PROBLEM DETAILS = Restate word for word every line from the top of the data below down through the line that holds "k_567: [126 157".

DATA SHOWN =

In the rows, zero is written as 128.
One turn moves every row onto another: examples first, then more rows asked:
k_395: [155 132 110  98 144 111 115  95 126 114 105 125 120 111 107 125]
k_567: [126 157 138 126 147  94 116 113 113 102 147 154 162  91 145 108]
k_172: [130 117 123 108 108 141 151 140 111 128 156 132 143 153 155 126]
k_108: [109 138 110 130 123  90 118 151  91 100 158 133 158 102 137 108]
k_246: [168 135 105  84 141 121 128  96 127 115 111 127 135 115 122 126]
k_857: [133 137 105 122 118 115 135 156  96 112 165 131 175 110 156 114]
k_122: [110 113 131 140 115 133 130 140 118 131 145 127 113 150 133 129]
k_52: [ 88 111 114 150 139 112 120 127 102 115 153 107 130 130 126 121]
k_928: [168 132 107 104 144 131 124  97 132 124 108 124 122 120 121 126]
k_712: [123 115 127 129 111 143 142 141 118 135 150 126 126 152 145 131]
k_39: [121 113 104 126 129 141 150 132 105 123 167 107 161 139 157 125]
k_40: [162 132 110 105 144 126 119  96 132 124 107 121 121 116 111 130]
k_42: [171 132 105  91 140 128 128  98 131 121 110 125 131 116 123 130]
k_634: [162 133 109 108 147 128 117  95 131 122 105 124 117 119 114 125]
k_735: [121 155 143 142 150  96 108 113 116 107 144 150 150  93 137 113]
k_993: [169 135 105  86 144 123 128  95 124 117 110 129 133 117 124 121]
k_250: [104 136 116 147 126  93 110 152  98 106 153 129 145 103 130 112]
k_270: [ 97 118 128  96 116  92 132 135  94 102 148 143 130 140 130 111]
k_452: [122 132 114 167 123 124 117 154 111 127 157 119 143 111 138 124]
k_36: [101 110 112 155 136 131 129 131 110 125 157 103 132 134 135 127]
k_323: [117 115 102 107 130 126 149 130  95 112 167 113 168 134 157 118]
k_90: [155 134 110  97 149 112 115  94 123 113 105 128 118 113 110 119]
k_603: [163 134 105  82 142 113 123  96 122 111 109 128 132 112 117 123]
k_640: [133 134 110 156 120 133 129 157 112 130 160 119 155 115 149 125]
k_478: [ 91 118 132 117 119  96 123 135 101 109 143 138 116 140 123 115]
k_31: [121 139 106 120 120  98 127 152  91 103 162 134 170 104 149 110]
k_802: [ 83 114 113 132 139  98 121 127  93 104 156 114 137 125 127 114]
k_347: [170 131 108  99 142 131 125  97 133 124 108 122 126 117 118 132]
k_899: [136 157 134 116 144 104 126 114 112 107 151 153 174  96 156 110]
k_348: [153 154 135 137 141 132 130 118 128 126 153 144 170 103 162 121]
k_511: [138 135 106 140 117 129 135 156 106 124 165 124 169 114 157 121]
k_354: [123 153 144 158 150 108 106 114 126 117 142 144 143  96 136 118]
k_175: [ 95 115 134 135 120 114 122 137 111 122 143 131 108 144 123 123]
k_365: [145 154 138 154 144 135 123 118 132 130 148 139 156 103 155 125]
k_363: [105 116 104 102 131 106 141 128  87 101 164 118 164 128 150 112]
k_231: [157 132 110 104 145 120 117  96 131 118 104 123 118 113 108 127]
k_232: [158 131 110 105 148 118 115  94 129 117 106 126 115 118 111 121]
k_991: [108 133 116 163 125 106 109 153 105 118 153 123 139 107 131 119]
k_113: [156 134 108  88 144 110 118  95 124 112 107 127 124 111 112 123]
k_439: [111 119 123  85 113 104 143 136  95 105 153 143 144 142 145 113]
k_548: [ 90 116 110 112 137  94 130 127  88  96 159 118 151 125 136 109]
k_864: [148 158 132 122 142 120 131 115 119 115 154 150 177 100 163 116]
k_854: [124 119 122  91 110 123 152 139 102 116 156 138 149 148 154 118]
k_318: [172 133 104  94 144 131 127  96 129 121 111 126 129 121 125 124]
k_687: [115 111 109 146 131 143 140 133 111 127 161 103 145 138 148 130]
k_164: [158 134 107  89 146 110 120  93 121 109 107 131 125 115 114 117]
k_19: [164 135 105  84 145 116 125  94 122 111 109 131 131 117 121 117]
k_577: [133 153 142 162 147 125 113 116 130 127 145 139 145 101 144 124]

k_802 turns into k_52
k_478 turns into k_175
And these:
k_395 turns into k_231
k_354 turns into k_577
k_991 turns into k_452
k_318 turns into k_993

One turn moves every row onto another: examples first, then more rows asked:
k_69: [121 107 144 121 110 140 114 132  94 143 148  99 148 127 122 128  74 143
 137 168 124 116 112  89 126 101 105 117 140]
k_786: [135 147 143 127 122 138  98 133  78 124 122 143 129  85 137 105 118 151
 121 131 114 143  93 123 101 103  99 110 139]
k_781: [138  99 121 130 170 169 118 152 110 128 137  79 112 106 109 136 116 134
 110 128 136 113 159  98  95  90  99  75 127]
k_353: [139 150 130 121 128 144 107 116 103 130 144 142 132 102 149 107 101 152
 133 140 130 143  78 126  95 101 103 116 141]
k_870: [121 138 135 114 125 148  92 149 154 128 169 123 126 114  93 148 133 156
 135 101 135 131 135 106  79 111  88  76 138]
k_754: [132 148 146 112 141 153  92 144 155 134 170 123 112 121  97 138 110 155
 113  99 143 139 134 100  75 122  90  80 130]
k_499: [140 121 135 127 141 156 110 136 104 129 125 148 127  80 124 121  96 162
 106 135 111 135  78 122  97  93 103  99 150]
k_520: [135 147 150 121 131 142  98 134 147 156 159 122 127 122  95 139 126 167
 143  91 124 139 140 116  72 113  98  74 148]
k_947: [112 148 172 128 115 174 103 144  84 131 156 125 137 116 140  83  93 144
 154 142 123 152 143  81 116  84  70 103 151]
k_954: [108 157 153 145 126 169  96 124  86 105 153 140 131 124 128  88  96 151
 155 131 134 155 148  88  88  86  74  80 155]
k_190: [107 143 122 127 155 169 122 137 120 165 174 142 135 134 149 125 120 139
 111  95 109 129 180  94  75  98  97 110 146]
k_746: [120  85 122 126 172 159 133 141 111 124 145  97 117  96 112 135 129 162
 138 134 138 113 162 105  95 108 101  82 140]
k_897: [114 136 117 125 153 172 118 141 108 159 170 138 123 138 140 111 100 149
  90 107 107 124 182  90  64  93 100  98 131]
k_903: [121 102 155 127 125 148 114 133  94 146 132 100 147 143 140 140  63 149
 125 139 114 129 150  82 118 118  99 128 146]
k_729: [129  99 122 132 167 186 119 155 109 139 135  90 113  98 113 137 135 152
 123 130 130 100 166 102  99  96 106  92 142]
k_957: [103 106 135 119 130 149 100 142  89 141 131 114 141 139 130 129  73 154
 137 155 118 130 117 103 128 113  93 138 137]
k_514: [125 153 157 144 110 172 107 121  66 136 160 128 117 119 150  83  93 150
 151 148 130 127 149  94 111  97  87  98 152]
k_866: [101 130 125 148 149 183 136 134 117 156 184 120 139 126 139 116 115 161
 102  99  99 124 168  97  78  86  98 110 150]

k_353 turns into k_514
k_786 turns into k_947
k_520 turns into k_866
And these:
k_954 turns into k_903
k_754 turns into k_897
k_190 turns into k_729

One turn moves every row onto another: examples first, then more rows asked:
k_713: [156  76 138 120 137 154 136 107 166 145 111 138 116 142 116 134 117 140
 119  91 115  76 131 116 116 192]
k_488: [124 122 131 172 134 128 127 113 132 124 112 141 109 158 116 144 117 131
 123 125 132 118 135 102 126 101]
k_994: [106  78 149 117 151 121 135 105 159 103 122 127 120 153  97 156 138 151
 108  87 112 122 177 112 132 150]
k_968: [155 100 130 109 121 176 111 112 125 120  99 157 134 156 102 128 125 133
 150 119 126  84 134  95 116 157]
k_652: [140 103 139  97 139 150 136 123 148 104 113 140 134 144  72 145 113 135
 114  81 111  63 138 108 132 185]
k_174: [126 101 154 103 156 130 139 106 135 119 115 161 126 140 111 115 143 155
 116  94  81  68 122 165 133 144]
k_414: [127 125 124 139 133 120 129 103 121 101 101 166  83 147 101 145 104 132
 118 112 125 105 138  93 141  98]
k_914: [147  81 143 137 147 107 100 115 106 101 112 142 113 129  83 135 117 135
 141  90  94 104 127 142 136 167]
k_273: [148  98 115 150 132  92 133 106 121 109 107 139 109 152 113 117 110 127
 136  79 113 130 151  96 127 109]
k_468: [106 114 143 133 131 127 121 105 127 119 118 151 114 150  78 135 119 140
 143  84 101 114 132  96 125 203]
k_651: [121 100 152 112 128 136 149 108 173  93 121 115 107 139  81 157  96 126
 113  93 115 103 130 150 119 120]
k_185: [103 100 158 118 140 118 159 104 121 119 139 130 105 144  84 130 118 131
 132 100  68 101 168 146 136 128]
k_62: [128  78 134  89 133 135 165 104 135 110 120 136 122 144 124 117 122 130
 120  79  88  72 141 164 130 138]
k_843: [136  83 134 129 146 123 134 116 204 100 115 143 109 141  75 135 120 139
 131 101 103 100 132 124 123 129]
k_408: [155 111 143 109 126 182 116 102 103 116 108 151 114 148 104 140 120 138
 145 114 125  91 130 109 121 170]
k_288: [120 104 152  99 140  94 125 112 123 133 103 133 115 129  96 107 112 140
 130 131  81 104 134 154 132 117]
k_160: [126 106 119 114  92 114 162 140 129 111  94 147 123 135  82 118  95 155
 112  75 114 112 159 113 130 149]
k_710: [126  82 141 110 160 118 128 125 111 117 113 145 130 161 115 140 112 115
 129 118  94  80 105  82 127 144]
k_72: [144 131 130 105 139 126 136 113 139 126 131 152 156 187 101 139 138 152
 109  89 107  87 133 128  98 127]
k_768: [133  99 160 112 114 122 122 120 146 109  64 161 154 151  93 118 108 102
 130  89 110  91 138 125 127 117]
k_831: [119 129 145 140 128 110 141  95 107 105 108 166 103 155  96 134 104 124
 115  72 117 113 144 105 130  94]
k_438: [114  94 128 122  90 142 120  80 145 151 108 151 113 135 123 126 109 128
 116  93  98 112 137  98 100 168]
k_970: [145 118 118 152 133 117 134 103 126  97 105 123  95 150 121 144 112 130
 129 106 117 123 163  93 137 114]
k_662: [129 129 137 151 138 110 151 110 149 141 109 143 120 144 104 120 123 143
 135  82 117 140 127 126 131 184]
k_953: [125 102 174 113 141 141 151 111 119 121  97 131 137 170 141 145 113 112
 118 106  90  88 131  85 125 137]
k_981: [141 112 147  96 127 173 133 117 156 138 101 137 137 126 101 130 102 121
  96 106 114  78 110 125 124 162]
k_688: [132  87 138 111 152 137 159 134 156 119 110 137 148 150 111  96 137 131
 135  98  84  87 129 155 138 139]
k_244: [137 120 141 113 121 128 110 118 124 142 116 136 102 155 110  98 126 143
 140  76 147 123 130 119  99 114]
k_480: [146 100 159 122 132 131 121 100 180 111  99 132  93 122 101 142 115 168
 103 111 100 103 128 147 117 128]
k_284: [110 128 113 122 100 118 130  87 143 149 125 169 131 123  99 131 115 134
  92  88 107 104 122 124 107 136]
k_625: [130 130 127 111 130 146 116 121 113 124 142 146  91 137  82 102 127 133
 134  68 123 127 135 112 115 113]
k_242: [110 117 142 105  92 143 126 137 125 122  82 134 140 140  84 115  91 129
 122 104 110 117 129 100 120 161]
k_787: [107  62 145 113 142 129 128 109 172 147 104 148 109 142 121 131 120 139
 104 118 131 131 130 128 124 127]
k_745: [138  83 151 121 148 148 138 115 107 121 115 145 106 141 131 139 118 131
 112 114  61  91 131  80 133 147]
k_368: [170 138 128 100 150 158 165 110 143 126 118 144 116 158 118 114 121 133
 119  88  84 131 132 129 128 142]
k_826: [136 122 142 173 134 121 123 113 110 135 111 146 113 142 113 116 116 140
 115 102 108 136 130 115 124  99]
k_717: [138 124 141 122 122 141 124 109 135 125 126 145  99 156 101 102 144 148
 137  56 121 118 168  97 106 118]
k_960: [106 104 143  83 149 137 125 118 145 101 105 140 115 117  83 135 116 136
  88 109 104 133 138 119 149 123]
k_593: [112  83 154 118 136 100 153  98 164 145 104 149 116 160 111 107 125 125
 148 110  86  98 161 132 124 117]
k_272: [158  83 116 101 135 133 156 133 119 130 124 170  93 172 103 122 105 165
 119  92 112  95 123 133 114 141]
k_32: [144 106 132 108 120 187 129  94 124 116 118 149 128 159 108 142 122 113
 149 103 124  90 140  99 113 160]
k_289: [132  83 157 154 113 164 138  85 139 135 119 153 112 132 116 137 117 103
 117  79  78 108 151 137 121 136]

k_244 turns into k_717
k_414 turns into k_488
And these:
k_688 turns into k_62
k_593 turns into k_185
k_662 turns into k_160
k_787 turns into k_994
k_273 turns into k_831
k_651 turns into k_480
k_32 turns into k_408
k_72 turns into k_368
k_242 turns into k_438
k_713 turns into k_652
k_953 turns into k_745
k_914 turns into k_768

One turn moves every row onto another: examples first, then more rows asked:
k_709: [ 86 132 143 117 118 132 138  92  84 118 110 101 154 116 119 141 142 138
 129 117 149  90 149 145 120 132 115 142 168 117 115 134 121 127]
k_555: [126 154 106 134 146 112 119 144 122 145 122 152 125  98 154 132 135 105
 121 119 135 143 150 110 146 128  90 141 143 124 138 119 123 159]
k_204: [126 112 132 108 129 122 119 128 105 122 144 108 113 129 142 128 119 148
 150 124 141 132 128 112  92 108 143 123 162 141 138 125 131  75]
k_582: [107 153 119 139 128 118 106 128 123 147 128 161 127 108 163 125 144 110
 119 117 136 141 145 108 162 149 115 145 127 124 146 121 123 145]
k_280: [125 103  93 141 132 111 143 103 128 115 143 115 163 169 131 145 146 161
 121 129 139 138 120 149 111 142 122 146 169 135 115 148 115 131]
k_121: [140 103 121 109 132 157 135 138 124 125 101 128 145 144 113 153 159 113
 128 116 147 128 100 126 116 155 154 122 109 142 109 152 111 126]
k_118: [127 155 106 133 148 110 118 144 123 145 121 151 125  99 156 135 133 107
 124 120 133 141 147 106 147 126  93 140 141 125 136 120 125 161]
k_147: [126 110 130 114 121 130 128 128 102 123 150 115 118 124 130 116 123 144
 138 119 153 138 139 129  91 117 136 125 171 132 147 123 124  72]
k_693: [139 120 161 141 144 111 122 135 109 127 109 139 115 148 126 127  84 132
 129 101 112  99 145 117  88 139 103 122 142 137 141 114 112 137]
k_492: [141 125 117 145 114 157 128  93 123 156 133 124 135 143 107 107 128 119
 121 126 108 127 121 163 108 126 136 103 124 108  98 128 105 135]
k_186: [131 102 131 104 120 158 131 131 110 111 108 120 140 144 114 149 159 101
 115 109 144 134 101 125 113 152 153 132 118 147 120 148 107 124]
k_838: [135 103 128 104 128 155 130 133 117 117 104 121 140 146 118 155 158 108
 125 113 142 129  96 120 115 149 156 128 111 148 112 151 111 125]
k_872: [124 155 108 131 143 112 118 142 118 141 123 150 123  98 155 131 134 102
 118 116 133 143 149 108 146 126  91 144 145 126 140 118 122 159]
k_357: [125 155 108 130 147 109 115 143 121 142 121 149 122 100 158 136 133 105
 124 119 130 141 145 103 147 123  94 142 141 129 136 119 125 160]
k_99: [132 125 127 138 104 157 123  86 109 143 138 116 129 143 110 104 127 109
 111 120 104 131 120 159 105 122 136 113 131 114 106 125 102 133]
k_472: [135 109 119 123 130 133 137 135 116 137 146 127 125 121 123 114 125 156
 144 124 161 136 144 140  93 125 132 115 166 120 143 126 125  73]
k_496: [125 104  92 139 136 108 141 104 131 117 140 113 162 171 136 150 144 165
 128 132 134 135 115 143 111 139 125 144 164 139 110 150 118 133]
k_180: [110 153 116 139 132 118 108 130 128 151 126 163 129 108 162 126 144 113
 123 119 138 139 146 110 163 150 114 142 124 122 144 122 124 146]
k_391: [120 103  98 138 126 111 141 100 121 108 146 112 161 170 133 144 145 156
 116 126 137 140 119 147 109 139 123 151 173 138 118 147 114 130]
k_794: [103 132 126 125 140 128 143 104 110 141  98 113 163 116 117 150 142 159
 152 130 151  80 146 146 124 136 116 124 151 110  98 142 128 132]
k_816: [143 120 157 144 149 110 124 137 115 132 106 141 117 148 126 129  84 137
 135 104 114  97 146 117  89 140 104 118 138 135 137 116 114 138]
k_298: [145 119 154 147 150 112 128 139 118 137 106 146 119 146 121 125  85 138
 133 104 119  98 150 124  89 144 102 116 138 130 139 116 112 137]
k_382: [111 153 116 138 134 116 106 130 129 152 125 163 129 109 164 130 143 115
 127 121 135 137 142 106 163 148 117 141 122 124 141 123 126 147]
k_312: [140 118 160 143 141 114 126 134 108 127 111 142 116 146 122 121  86 130
 124  99 117 101 150 124  88 143 101 123 145 133 145 113 109 136]
k_150: [134 101 126 110 120 162 137 134 114 116 109 127 143 141 107 144 162 103
 112 109 152 135 107 136 114 158 149 130 120 139 122 148 105 123]
k_623: [144 127 117 141 122 150 122  94 128 158 127 119 132 146 116 117 125 124
 135 132  99 121 111 150 108 120 142 100 115 115  88 132 111 138]
k_898: [108 154 119 135 133 115 104 129 126 148 126 159 127 111 167 130 142 112
 126 120 132 137 140 102 163 146 118 143 123 127 142 123 126 146]
k_798: [140 102 121 113 127 161 139 137 123 125 105 132 147 142 106 147 161 111
 120 113 154 132 107 136 115 160 150 123 115 136 116 151 107 124]
k_610: [143 118 155 147 144 115 130 138 114 133 110 146 119 145 118 121  87 135
 126 100 121 101 153 128  89 146 100 119 143 129 143 114 109 136]
k_722: [123 155 110 130 144 111 115 141 118 140 123 148 122 100 158 134 133 101
 120 117 130 143 147 104 146 123  93 145 144 129 139 118 124 159]
k_674: [141 111 113 123 142 126 133 139 127 145 138 127 125 125 129 125 123 166
 161 132 155 129 136 129  94 121 138 108 155 124 130 131 132  77]
k_776: [ 97 131 131 126 127 135 147 100  98 133 106 113 162 113 110 139 144 148
 134 122 158  88 154 156 122 141 111 131 164 106 110 138 121 128]
k_684: [137 127 126 133 118 146 114  89 118 147 128 109 126 149 124 121 123 117
 133 128  90 122 104 138 108 111 146 108 117 125  90 129 112 138]
k_466: [ 97 133 135 115 140 122 133 100 102 131  97 101 155 122 130 158 138 154
 156 129 139  77 136 129 124 125 123 130 148 123  94 141 132 132]
k_902: [135 113 122 113 141 120 123 135 120 136 137 115 118 130 141 133 119 161
 165 132 143 126 126 113  95 110 144 112 152 137 127 130 135  78]
k_817: [106 154 121 136 129 117 103 127 122 145 128 159 126 110 166 129 142 110
 122 117 133 140 141 103 162 147 117 145 125 127 145 121 124 145]
k_470: [122 104  97 135 134 106 136 102 126 110 140 108 159 173 140 153 143 161
 128 131 130 136 111 137 111 134 126 148 165 144 110 149 119 133]
k_24: [118 104 100 134 128 107 136  99 119 106 144 107 158 172 139 149 143 156
 120 127 131 138 113 139 109 135 125 152 170 144 116 148 117 131]
k_886: [129 127 133 132 107 151 114  84 107 138 135 106 123 148 121 114 124 107
 118 121  93 128 110 144 105 112 143 116 126 125 102 125 107 134]
k_43: [ 87 133 145 111 126 125 129  92  86 118 104  94 150 121 131 153 138 141
 142 121 138  83 138 128 121 122 122 141 159 128 106 136 128 129]

k_722 turns into k_872
k_798 turns into k_121
k_280 turns into k_496
And these:
k_610 turns into k_298
k_204 turns into k_147
k_898 turns into k_817
k_623 turns into k_684
k_709 turns into k_776

One turn moves every row onto another: examples first, then more rows asked:
k_584: [130 137  98 131 113  96 127 151 148 135 162 110 120 111 118 144]
k_517: [132 127 106 104 150 123 153 138 151 113 101 108  93 132 122 132]
k_319: [121 128 117 140 130 142 116  93 101 133 118  99 126 137 128 155]
k_616: [124 128 104 143 129 132 135 101 136 122 112 146 152 142 125 177]
k_900: [144 120 106 160 131 147 124 133 152 137 147 154 149 103 122 149]
k_686: [110  95 107 126 111 123 144 131 127 160  93 136 128 133 101 135]
k_690: [175 144 111 126 134 122 136 149 121 137 116 133 110 117 114 134]
k_102: [128 128 117 163 103 166 114 146 144 104 122 111 145 119 114 120]
k_912: [111 105 107 145 161 154 153 148 134 121 161 106 138 125 123 144]
k_888: [109 130 102 121 118 109 146 138 166  99 134 129 137 135 130 166]
k_563: [116 138 123 136 118 135 117 159 119 132 122 127 117 173  91 151]
k_249: [133 119 135 172 169 124 141 132 154 137 145 107 124 125 113 148]
k_995: [122 136 118 122 120 150 138 132 109  89 135 113 137 142 124 120]
k_573: [141 124  76 140 154 143 143 128 163 145 104 141 107 114 115 158]
k_462: [121 122  96 153 131 167  97 129 176 132 126 120 141 119 102 133]
k_641: [109 110  91 134 129 155 136 163 114 140 146 139 141 146 101 153]
k_374: [137 172 110 142 136 117 121 122 147 154 133 106 117 143  98 132]
k_285: [137 140 120 118 137 121 145 138 147 153 110 107 161 140  96 113]
k_617: [131 117 128 146 102 135 148 155 131 132 100 116 161 121 109 112]
k_639: [135 105 113 127 114 158 138 155 127 133  95 128 103 108 139 150]
k_229: [112 126 106 113 151 144 120 125 181 143 114  99 143 140 100 124]
k_376: [ 94 114 127 130 131 143 131 133 182 125 123  97 110 121 138 145]
k_3: [117 103 110 133 112 118 117 127 120 162 134  92 108 106 122 144]
k_509: [141 158  92 140 140 173 129 134 135 112 120 112 102 124 135 149]
k_793: [117 116 150 158 136 116 126 142 152 141 108 114 107 153 102 153]

k_995 turns into k_900
k_249 turns into k_793
k_888 turns into k_584
And these:
k_462 turns into k_229
k_517 turns into k_690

OUTPUT FOR THIS EXERCISE =
In the rows, zero is written as 128.
One turn moves every row onto another: examples first, then more rows asked:
k_395: [155 132 110  98 144 111 115  95 126 114 105 125 120 111 107 125]
k_567: [126 157 138 126 147  94 116 113 113 102 147 154 162  91 145 108]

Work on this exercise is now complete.